*EXTRACTED ENTRIES*:
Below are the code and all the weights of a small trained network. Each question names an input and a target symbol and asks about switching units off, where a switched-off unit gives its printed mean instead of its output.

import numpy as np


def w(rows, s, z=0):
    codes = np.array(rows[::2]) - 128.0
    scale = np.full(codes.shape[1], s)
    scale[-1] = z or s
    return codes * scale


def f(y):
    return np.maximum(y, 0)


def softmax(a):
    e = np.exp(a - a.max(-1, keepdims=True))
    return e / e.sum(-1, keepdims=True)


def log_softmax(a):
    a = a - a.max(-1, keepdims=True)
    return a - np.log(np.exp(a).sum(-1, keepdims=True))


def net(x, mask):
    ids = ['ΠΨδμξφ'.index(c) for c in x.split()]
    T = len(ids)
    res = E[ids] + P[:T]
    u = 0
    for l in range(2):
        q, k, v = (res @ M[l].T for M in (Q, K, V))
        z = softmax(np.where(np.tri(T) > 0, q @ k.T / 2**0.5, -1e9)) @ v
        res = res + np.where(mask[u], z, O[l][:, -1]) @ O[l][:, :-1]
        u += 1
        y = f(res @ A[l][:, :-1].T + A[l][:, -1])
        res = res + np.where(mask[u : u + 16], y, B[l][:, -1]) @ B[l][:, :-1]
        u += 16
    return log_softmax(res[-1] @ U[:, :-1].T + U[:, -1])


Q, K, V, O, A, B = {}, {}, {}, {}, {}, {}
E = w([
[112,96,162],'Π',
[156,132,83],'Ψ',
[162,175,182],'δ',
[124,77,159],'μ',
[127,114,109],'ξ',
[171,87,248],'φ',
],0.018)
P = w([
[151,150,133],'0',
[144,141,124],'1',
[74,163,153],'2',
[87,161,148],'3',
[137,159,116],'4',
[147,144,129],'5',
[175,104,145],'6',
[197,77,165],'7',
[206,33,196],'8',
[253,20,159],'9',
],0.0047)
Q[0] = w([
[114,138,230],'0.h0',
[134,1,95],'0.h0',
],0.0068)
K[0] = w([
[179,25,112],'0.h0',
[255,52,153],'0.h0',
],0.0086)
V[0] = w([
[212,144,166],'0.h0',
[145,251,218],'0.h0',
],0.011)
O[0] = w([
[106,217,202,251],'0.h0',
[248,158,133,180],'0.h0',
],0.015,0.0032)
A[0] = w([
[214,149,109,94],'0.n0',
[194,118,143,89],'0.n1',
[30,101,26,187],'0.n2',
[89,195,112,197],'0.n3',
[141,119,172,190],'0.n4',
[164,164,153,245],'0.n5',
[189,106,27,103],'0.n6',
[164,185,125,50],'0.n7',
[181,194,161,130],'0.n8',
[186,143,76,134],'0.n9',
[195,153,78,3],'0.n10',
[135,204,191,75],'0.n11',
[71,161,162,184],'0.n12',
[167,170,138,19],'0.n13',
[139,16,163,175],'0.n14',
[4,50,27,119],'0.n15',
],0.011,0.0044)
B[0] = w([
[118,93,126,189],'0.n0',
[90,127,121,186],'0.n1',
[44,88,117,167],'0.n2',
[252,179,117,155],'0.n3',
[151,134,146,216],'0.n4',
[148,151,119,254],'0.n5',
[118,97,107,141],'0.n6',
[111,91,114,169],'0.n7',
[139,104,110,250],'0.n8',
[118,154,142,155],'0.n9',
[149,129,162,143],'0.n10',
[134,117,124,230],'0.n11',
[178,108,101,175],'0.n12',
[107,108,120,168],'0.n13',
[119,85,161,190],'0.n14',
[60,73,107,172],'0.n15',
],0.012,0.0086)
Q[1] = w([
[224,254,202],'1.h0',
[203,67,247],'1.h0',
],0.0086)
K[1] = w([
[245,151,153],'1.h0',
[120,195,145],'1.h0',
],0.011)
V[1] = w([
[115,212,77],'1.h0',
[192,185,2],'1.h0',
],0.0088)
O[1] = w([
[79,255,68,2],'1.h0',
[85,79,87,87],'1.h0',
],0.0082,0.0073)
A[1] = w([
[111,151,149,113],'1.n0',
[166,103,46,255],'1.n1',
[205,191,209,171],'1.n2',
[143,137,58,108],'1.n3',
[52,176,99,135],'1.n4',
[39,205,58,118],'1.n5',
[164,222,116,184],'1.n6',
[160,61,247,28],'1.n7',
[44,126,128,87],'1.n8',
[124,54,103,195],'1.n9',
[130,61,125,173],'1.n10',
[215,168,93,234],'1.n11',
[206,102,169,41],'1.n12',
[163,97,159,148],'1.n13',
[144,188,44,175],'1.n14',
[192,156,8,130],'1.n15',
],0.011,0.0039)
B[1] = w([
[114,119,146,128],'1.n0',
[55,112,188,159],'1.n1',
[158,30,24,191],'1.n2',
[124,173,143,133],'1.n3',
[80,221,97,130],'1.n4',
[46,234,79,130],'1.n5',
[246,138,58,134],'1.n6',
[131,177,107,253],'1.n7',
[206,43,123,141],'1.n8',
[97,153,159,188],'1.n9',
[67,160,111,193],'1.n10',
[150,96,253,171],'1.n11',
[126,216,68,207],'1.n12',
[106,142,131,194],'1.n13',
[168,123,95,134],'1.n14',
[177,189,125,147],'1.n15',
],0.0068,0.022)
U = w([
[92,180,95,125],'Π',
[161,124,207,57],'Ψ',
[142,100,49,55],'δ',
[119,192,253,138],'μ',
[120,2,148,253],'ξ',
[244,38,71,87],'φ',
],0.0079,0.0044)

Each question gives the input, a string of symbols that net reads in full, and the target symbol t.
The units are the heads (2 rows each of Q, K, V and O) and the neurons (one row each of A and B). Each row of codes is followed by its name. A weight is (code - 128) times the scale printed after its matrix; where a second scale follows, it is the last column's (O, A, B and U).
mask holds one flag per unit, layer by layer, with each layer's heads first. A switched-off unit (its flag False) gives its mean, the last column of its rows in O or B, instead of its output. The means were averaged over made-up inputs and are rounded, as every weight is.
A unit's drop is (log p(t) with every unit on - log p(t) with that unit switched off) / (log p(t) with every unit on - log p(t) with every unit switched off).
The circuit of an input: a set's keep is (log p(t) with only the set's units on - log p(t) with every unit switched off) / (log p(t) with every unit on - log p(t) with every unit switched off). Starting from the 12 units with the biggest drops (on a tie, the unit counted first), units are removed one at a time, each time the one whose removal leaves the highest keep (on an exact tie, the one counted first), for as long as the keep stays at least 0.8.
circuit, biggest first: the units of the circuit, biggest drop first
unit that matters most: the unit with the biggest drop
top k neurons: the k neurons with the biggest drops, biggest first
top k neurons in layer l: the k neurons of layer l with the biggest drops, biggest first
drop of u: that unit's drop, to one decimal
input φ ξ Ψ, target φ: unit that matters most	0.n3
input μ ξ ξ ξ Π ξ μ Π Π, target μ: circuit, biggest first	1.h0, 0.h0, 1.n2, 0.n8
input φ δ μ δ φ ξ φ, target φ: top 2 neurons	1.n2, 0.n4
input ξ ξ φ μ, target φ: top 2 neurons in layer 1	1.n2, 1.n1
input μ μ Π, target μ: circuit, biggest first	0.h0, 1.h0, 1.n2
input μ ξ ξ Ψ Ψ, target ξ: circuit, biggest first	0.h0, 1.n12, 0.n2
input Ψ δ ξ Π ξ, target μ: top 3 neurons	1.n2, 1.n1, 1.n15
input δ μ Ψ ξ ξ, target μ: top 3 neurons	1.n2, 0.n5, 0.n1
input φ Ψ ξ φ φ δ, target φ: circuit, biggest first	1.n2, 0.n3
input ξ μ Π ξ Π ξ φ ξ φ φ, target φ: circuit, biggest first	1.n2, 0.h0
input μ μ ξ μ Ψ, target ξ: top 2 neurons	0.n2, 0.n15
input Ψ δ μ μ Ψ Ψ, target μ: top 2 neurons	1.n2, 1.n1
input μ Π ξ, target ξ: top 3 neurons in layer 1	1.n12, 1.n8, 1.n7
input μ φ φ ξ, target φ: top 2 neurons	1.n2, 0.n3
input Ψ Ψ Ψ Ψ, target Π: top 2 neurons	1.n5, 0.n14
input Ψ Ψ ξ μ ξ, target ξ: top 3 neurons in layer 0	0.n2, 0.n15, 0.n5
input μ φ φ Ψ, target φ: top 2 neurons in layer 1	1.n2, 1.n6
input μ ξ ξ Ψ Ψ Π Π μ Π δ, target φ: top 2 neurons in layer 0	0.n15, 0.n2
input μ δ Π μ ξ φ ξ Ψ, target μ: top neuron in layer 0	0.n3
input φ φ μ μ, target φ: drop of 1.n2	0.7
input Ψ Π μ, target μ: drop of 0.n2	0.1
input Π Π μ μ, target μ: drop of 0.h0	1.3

*WHAT YOU ARE ASKED TO DO*:
Tell how many lines of the records above contain "instead", replying with the number only.

*REPLY TO THE TASK*:
2